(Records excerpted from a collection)
____________

The rows of each matrix lie in a flat space through zero, up to rounding. After each matrix: how many dimensions does the smallest such space have?
(in the rows, 128 means zero)

[[222 100 108 137 132 146 160 131 155 150 144 127 118 154 138 126 112 154
  137]
 [100 155 156 124 123 123 107 117 120 119 133 142 163 124 116 127 143 136
  122]
 [108 156 192 136 159 132  94 145 109 114 111 150 140 109 162 129 156 155
  131]
 [137 124 136 168 152 148 133 123 110 151 143 136 129 129 131 124 139 140
  128]
 [132 123 159 152 218 135 116 159 116 110 165 111 124 128 102 130 135 159
  125]
 [146 123 132 148 135 182 136 137 137 125 124 152 112 133 124 117 111 158
   96]
 [160 107  94 133 116 136 171 139 153 113 154 118  83 150 118 130 105 150
  127]
 [131 117 145 123 159 137 139 201 132 116 133 118 148 108 130 125 112 120
  139]
 [155 120 109 110 116 137 153 132 211 128 123 119 148 159 147 107 110 134
   82]
 [150 119 114 151 110 125 113 116 128 171 123 102 151 160 127 124 162 124
  118]
 [144 133 111 143 165 124 154 133 123 123 165 140 120 110 126 133 115 158
  137]
 [127 142 150 136 111 152 118 118 119 102 140 177 105  97 116 142 113 140
  129]
 [118 163 140 129 124 112  83 148 148 151 120 105 172 103 139 122 145 131
  112]
 [154 124 109 129 128 133 150 108 159 160 110  97 103 218 153 117 146 127
  113]
 [138 116 162 131 102 124 118 130 147 127 126 116 139 153 170 151 136 127
  131]
 [126 127 129 124 130 117 130 125 107 124 133 142 122 117 151 179 130 129
  127]
 [112 143 156 139 135 111 105 112 110 162 115 113 145 146 136 130 178 109
  130]
 [154 136 155 140 159 158 150 120 134 124 158 140 131 127 127 129 109 195
  103]
 [137 122 131 128 125  96 127 139  82 118 137 129 112 113 131 127 130 103
  222]]
 => 16

[[137 142 113 112 155 139 104 137 130 104 121 117 109 132 163 120  86 116
  139]
 [142 126 129 147 122 130 112 137 119 133 131 101 139 101 135 125 112 159
  147]
 [113 129 174 151 118 127 127 143 118 121 118 156 109 118 133 124 121 123
   99]
 [112 147 151 171 129 149 123 136 131 112 140 129 101 141 155 144 119 128
  119]
 [155 122 118 129 153 153 128 119 125 125 134 124 122 125 137 119 123 131
  140]
 [139 130 127 149 153 167 132 109 108 137 143 127 111 126 144 150 147 111
  133]
 [104 112 127 123 128 132 157 136 132 130 132 132 131 122 115 132 130 114
  125]
 [137 137 143 136 119 109 136 143 118 126 137 132 128 138 125 145 133 139
  135]
 [130 119 118 131 125 108 132 118 157 142  81 148 115 114 135 125 133 133
  110]
 [104 133 121 112 125 137 130 126 142 171 110 135 130 126 150 122 138 133
  129]
 [121 131 118 140 134 143 132 137  81 110 158 124 115 131 104 137 130 138
  148]
 [117 101 156 129 124 127 132 132 148 135 124 147 137 139 110 131 140 123
  118]
 [109 139 109 101 122 111 131 128 115 130 115 137 129 120 125 111 128 122
  106]
 [132 101 118 141 125 126 122 138 114 126 131 139 120 174 108 124 147 128
  135]
 [163 135 133 155 137 144 115 125 135 150 104 110 125 108 201 128 117 137
  128]
 [120 125 124 144 119 150 132 145 125 122 137 131 111 124 128 143 129 124
  118]
 [ 86 112 121 119 123 147 130 133 133 138 130 140 128 147 117 129 182 122
  127]
 [116 159 123 128 131 111 114 139 133 133 138 123 122 128 137 124 122 153
  117]
 [139 147  99 119 140 133 125 135 110 129 148 118 106 135 128 118 127 117
  142]]
 => 17

[[131 131 128 123 125 126 123 125 123 137 130 121 134 110 130 126 126 127
  132]
 [131 143 143 122 116 136 138 148 126 131 162 121 138 109 111 125 137 105
  114]
 [128 143 148 127 116 142 148 158 133 120 169 128 134 127 103 127 142 100
  104]
 [123 122 127 135 133 130 134 130 135 116 121 138 119 154 127 131 129 132
  124]
 [125 116 116 133 138 122 121 113 130 125 102 135 119 145 141 131 121 146
  138]
 [126 136 142 130 122 138 144 149 134 118 154 132 129 137 110 128 138 110
  110]
 [123 138 148 134 121 144 154 160 140 107 164 139 125 154 101 130 143 103
   98]
 [125 148 158 130 113 149 160 173 139 109 186 134 132 141  91 128 149  88
   90]
 [123 126 133 135 130 134 140 139 137 113 134 139 120 155 119 131 133 123
  116]
 [137 131 120 116 125 118 107 109 113 155 117 109 141  81 143 123 119 137
  149]
 [130 162 169 121 102 154 164 186 134 117 214 123 144 113  79 124 155  70
   82]
 [121 121 128 138 135 132 139 134 139 109 123 143 115 167 124 132 131 130
  119]
 [134 138 134 119 119 129 125 132 120 141 144 115 140  96 124 124 129 118
  128]
 [110 109 127 154 145 137 154 141 155  81 113 167  96 225 118 139 135 135
  106]
 [130 111 103 127 141 110 101  91 119 143  79 124 124 118 159 129 111 162
  160]
 [126 125 127 131 131 128 130 128 131 123 124 132 124 139 129 129 128 131
  127]
 [126 137 142 129 121 138 143 149 133 119 155 131 129 135 111 128 138 110
  110]
 [127 105 100 132 146 110 103  88 123 137  70 130 118 135 162 131 110 168
  160]
 [132 114 104 124 138 110  98  90 116 149  82 119 128 106 160 127 110 160
  162]]
 => 2

[[137 120 138 136 152 128 122 131 141 145 136 120 138 125 128 133 106 124
  116]
 [120 124 142 107 125 129 124 132 113 124 137 137 116 124 109 145 130 103
  129]
 [138 142  93 138 109 134 126 130 127 117  95 144 143 151 140 114 164 188
  153]
 [136 107 138 108 156 136 122 126 114 146 127 116 149 116  99 142 125 119
  112]
 [152 125 109 156 156 135 122 123 148 153 113 112 163 138 142 114 113 179
  124]
 [128 129 134 136 135 128 125 125 135 136 139 122 123 129 133 130 104 125
  126]
 [122 124 126 122 122 125 137 124 121 120 124 122 128 118 126 121 142 117
  122]
 [131 132 130 126 123 125 124 144 134 120 122 147 126 135 130 134 145 129
  134]
 [141 113 127 114 148 135 121 134 120 139 114 128 155 126 107 137 145 138
  121]
 [145 124 117 146 153 136 120 120 139 152 123 112 153 136 133 123 105 164
  125]
 [136 137  95 127 113 139 124 122 114 123  99 137 144 149 127 120 156 186
  152]
 [120 137 144 116 112 122 122 147 128 112 137 158 103 136 124 147 139 104
  139]
 [138 116 143 149 163 123 128 126 155 153 144 103 141 115 139 123  89 113
  101]
 [125 124 151 116 138 129 118 135 126 136 149 136 115 127 114 151 106 100
  125]
 [128 109 140  99 142 133 126 130 107 133 127 124 139 114  96 143 141 105
  115]
 [133 145 114 142 114 130 121 134 137 123 120 147 123 151 143 127 131 162
  150]
 [106 130 164 125 113 104 142 145 145 105 156 139  89 106 141 131 127  47
  110]
 [124 103 188 119 179 125 117 129 138 164 186 104 113 100 105 162  47  45
   89]
 [116 129 153 112 124 126 122 134 121 125 152 139 101 125 115 150 110  89
  129]]
 => 5

[[139 186 126 112 134 182 106  98 155 132  86 185 176 179 121 161 126 198
   69]
 [186  27 124 168 135  84 154 136 116 135 137 131 130 144  92  78 138  85
  122]
 [126 124  33 126 103 136 215 156 158 116  81 225 146 192  90 132 113  73
  167]
 [112 168 126 107 120 177 129 155 102 114 105 139 152 111 168 105 120 173
  137]
 [134 135 103 120  66  95 125 129  80 120 138 154 127 138  83 160 176  75
  174]
 [182  84 136 177  95  53 130 137 113 119 115  93 156 131  94 117 110 186
  134]
 [106 154 215 129 125 130  85 153 152 119 118 135 116  84 145 166 150 189
  137]
 [ 98 136 156 155 129 137 153 107  59  96 107 155 140 110 167 128 102 148
  130]
 [155 116 158 102  80 113 152  59 136 136  79  98 116 118 134 147 139 190
  152]
 [132 135 116 114 120 119 119  96 136 102  94 148 114 176  79 171 177  93
  143]
 [ 86 137  81 105 138 115 118 107  79  94  86 109 147 127  97 130 164 137
  140]
 [185 131 225 139 154  93 135 155  98 148 109  99  89  87 128 139 154  91
  186]
 [176 130 146 152 127 156 116 140 116 114 147  89 134 137 165  94  99 135
  116]
 [179 144 192 111 138 131  84 110 118 176 127  87 137  62 112 168 193 118
  125]
 [121  92  90 168  83  94 145 167 134  79  97 128 165 112 104 127 124 165
  158]
 [161  78 132 105 160 117 166 128 147 171 130 139  94 168 127  63 114 112
  122]
 [126 138 113 120 176 110 150 102 139 177 164 154  99 193 124 114  75  96
   89]
 [198  85  73 173  75 186 189 148 190  93 137  91 135 118 165 112  96  48
  165]
 [ 69 122 167 137 174 134 137 130 152 143 140 186 116 125 158 122  89 165
   86]]
 => 13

____________

Problem to solve: The required output is a copy of each line in the records where the string "zero" occurs.

Completed task:
The rows of each matrix lie in a flat space through zero, up to rounding. After each matrix: how many dimensions does the smallest such space have?
(in the rows, 128 means zero)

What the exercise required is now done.